Below are the code and all the weights of a small trained network. Each question names an input and a class and asks about switching units off, where a switched-off unit gives its printed mean instead of its output.

import numpy as np


def w(rows, s, z=0):
    codes = np.array(rows[::2]) - 128.0
    scale = np.full(codes.shape[1], s)
    scale[-1] = z or s
    return codes * scale


def f(y):
    return y / 2 * (1 + np.tanh(0.7978845608 * (y + 0.044715 * y**3)))


def log_softmax(a):
    a = a - a.max(-1, keepdims=True)
    return a - np.log(np.exp(a).sum(-1, keepdims=True))


def net(x, mask):
    res = np.array(x, float).reshape(1, 5) / 4 @ E
    y = f(res @ A[0][:, :-1].T + A[0][:, -1])
    res = res + np.where(mask, y, B[0][:, -1]) @ B[0][:, :-1]
    return log_softmax(res[-1] @ U[:, :-1].T + U[:, -1])


A, B = {}, {}
E = w([
[120,122,158,120,184,55,104,177,105,125,190,163],'x0',
[199,156,167,52,85,114,46,141,185,136,129,73],'x1',
[92,121,99,106,215,152,94,101,74,102,57,132],'x2',
[107,128,199,125,121,65,149,91,43,96,129,45],'x3',
[159,102,147,180,106,109,122,196,120,6,148,134],'x4',
],0.015)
━━━━━━━━
Take the line that holds "scale = np.full(codes.shape[1], s)" as the first line and the last line of the data as the final one. Retype everything between, both included, exactly.

→ **Exercise result**
    scale = np.full(codes.shape[1], s)
    scale[-1] = z or s
    return codes * scale


def f(y):
    return y / 2 * (1 + np.tanh(0.7978845608 * (y + 0.044715 * y**3)))


def log_softmax(a):
    a = a - a.max(-1, keepdims=True)
    return a - np.log(np.exp(a).sum(-1, keepdims=True))


def net(x, mask):
    res = np.array(x, float).reshape(1, 5) / 4 @ E
    y = f(res @ A[0][:, :-1].T + A[0][:, -1])
    res = res + np.where(mask, y, B[0][:, -1]) @ B[0][:, :-1]
    return log_softmax(res[-1] @ U[:, :-1].T + U[:, -1])


A, B = {}, {}
E = w([
[120,122,158,120,184,55,104,177,105,125,190,163],'x0',
[199,156,167,52,85,114,46,141,185,136,129,73],'x1',
[92,121,99,106,215,152,94,101,74,102,57,132],'x2',
[107,128,199,125,121,65,149,91,43,96,129,45],'x3',
[159,102,147,180,106,109,122,196,120,6,148,134],'x4',
],0.015)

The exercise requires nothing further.